» WORK TO COMPLETE
The line containing "-20 -10] to" marks the end: restate word for word every line from the first line of the entries below through that one.

(Data records)
######
Each wall is flat, endless, passes through zero and stands at right angles to its row. A trip goes straight from one point to another. Which walls does it cross, in order?

Walls:
(1): [ 29 -24   8]
(2): [ 15  -7 -12]
(3): [24 39 -2]
(4): [-13 -25  33]
(5): [-10  18 -14]
Trips:
[ 17  14 -13] to [ -3  -8 -18] => 1, 3
[ -1  -2 -13] to [  8 -12 -60] => 1
[-22   7  -8] to [-22 -18   4] => 4, 5
[ -9  14 -11] to [-21  15 -10] => none
[25 38 -2] to [ 11 -31 -45] => 1, 3, 5

Walls:
(1): [  6  -7  21   9  15 -10 -10  -3 -28]
(2): [ 15  19   7   0 -29 -20  -9 -19  -8]
(3): [  4  19   7  -8 -21  -1   9   5  12]
(4): [ 0 12 13  8  2 38 22 17 13]
(5): [ -4  -9  -2 -28 -10  -9 -23 -27  11]
Trips:
[ 33  22 -13 -17  11  10 -22  12  47] to [  0   1 -23 -12 -47   5  22 -23 -11] => 2, 4
[ 34  -2   3   1  -2  20  16 -14  17] to [-38   1  10  -3  26 -11  11 -30 -15] => 5, 2, 3, 1, 4
[-11 -24   2 -14  -3 -15   1 -20 -10] to [ -2  -9 -32  14 -28   9  22 -45  19] => 1, 3
[  7  24   9  -4  -7  -8  -7  -5 -17] to [  6  11  27 -13  18  -6 -33  -5 -21] => 3
[ -4   4  -8 -11 -11   6  39  -7 -15] to [ -1   6   2  -1  29   2 -14   2 -22] => 2, 1, 3, 4
[ 26  10  32  -5  -2 -11  37  21   4] to [ 26  12  22   5 -12   9 -14   4 -28] => none
[-13  -8 -25 -31  11 -13   5 -16  -6] to [-21 -23 -10  60   4  12 -25   2  -9] => 1, 5

Walls:
(1): [  1  -7  -7  22  34  50  -1 -16  19  18 -13  -5  -5  14  -4   9  29   8]
(2): [-14  22 -36  12 -17  -6   0   9  57 -15 -33 -19  34 -47  15  11  46 -27]
(3): [ -5 -19  -3  30 -22 -12   2  -4  -1   4   0  26   2 -25 -22 -25  17   8]
(4): [  2 -15   4  29   5 -19   6  -3  17  -2   2  -1 -29 -25 -46  24  21  35]
(5): [ -8 -25  25   1 -17  25   5 -11  -9  -5  34  24  37  -4 -10  -1  -8 -22]
Trips:
[-33 -42  21 -21  13 -52 -21   6 -12 -24  13   5   4  22 -13 -10  14   7] to [ 28  -4  18 -17  21  12  25  30   3  21 -19 -37  12 -20  -3 -17  14  43] => 5, 3, 1, 2
[-13  35 -41 -25  -4 -22  15  30   1 -20 -40  15  24 -39  11   2  30 -24] to [-29  14  -1  40 -27 -28  -1  -1   4   9 -16 -19  25  14   0   7 -14  -8] => none
[-23 -24  35  -6 -12 -27 -17  20  10   9   2  -9 -10 -33  -3  27  27  -9] to [  3  -4 -15  21   9  -8 -29  13  -8  17  -4  18  20   7  25  15 -27  12] => 5, 4, 2, 3
[ 14 -19 -11  38   3  -5  19   6  36 -17  23 -23 -14   6  14   1  29  18] to [ 28   9 -14  -9 -11  -6  60 -17  -3   0  -1  18  -2 -20  -4  15  11  23] => 1
[-20  12  16 -22 -11  -5 -23  -1  -1  17 -33  21 -26   1  21 -10 -24 -16] to [  2   9   6   7 -23 -27   0 -14 -37  35  10  -4  -1  18  -9   7  14  24] => 3, 4
[ 12  -6   0 -25   7 -17   5  -4   6  26   3  15  12  20 -10  -1  12 -34] to [-15  10  -6  15 -16  -2   5  58   8  10  -7  -3  10   5  17  46  13 -26] => 2, 5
######
» THE COMPLETED TASK
Each wall is flat, endless, passes through zero and stands at right angles to its row. A trip goes straight from one point to another. Which walls does it cross, in order?

Walls:
(1): [ 29 -24   8]
(2): [ 15  -7 -12]
(3): [24 39 -2]
(4): [-13 -25  33]
(5): [-10  18 -14]
Trips:
[ 17  14 -13] to [ -3  -8 -18] => 1, 3
[ -1  -2 -13] to [  8 -12 -60] => 1
[-22   7  -8] to [-22 -18   4] => 4, 5
[ -9  14 -11] to [-21  15 -10] => none
[25 38 -2] to [ 11 -31 -45] => 1, 3, 5

Walls:
(1): [  6  -7  21   9  15 -10 -10  -3 -28]
(2): [ 15  19   7   0 -29 -20  -9 -19  -8]
(3): [  4  19   7  -8 -21  -1   9   5  12]
(4): [ 0 12 13  8  2 38 22 17 13]
(5): [ -4  -9  -2 -28 -10  -9 -23 -27  11]
Trips:
[ 33  22 -13 -17  11  10 -22  12  47] to [  0   1 -23 -12 -47   5  22 -23 -11] => 2, 4
[ 34  -2   3   1  -2  20  16 -14  17] to [-38   1  10  -3  26 -11  11 -30 -15] => 5, 2, 3, 1, 4
[-11 -24   2 -14  -3 -15   1 -20 -10] to [ -2  -9 -32  14 -28   9  22 -45  19] => 1, 3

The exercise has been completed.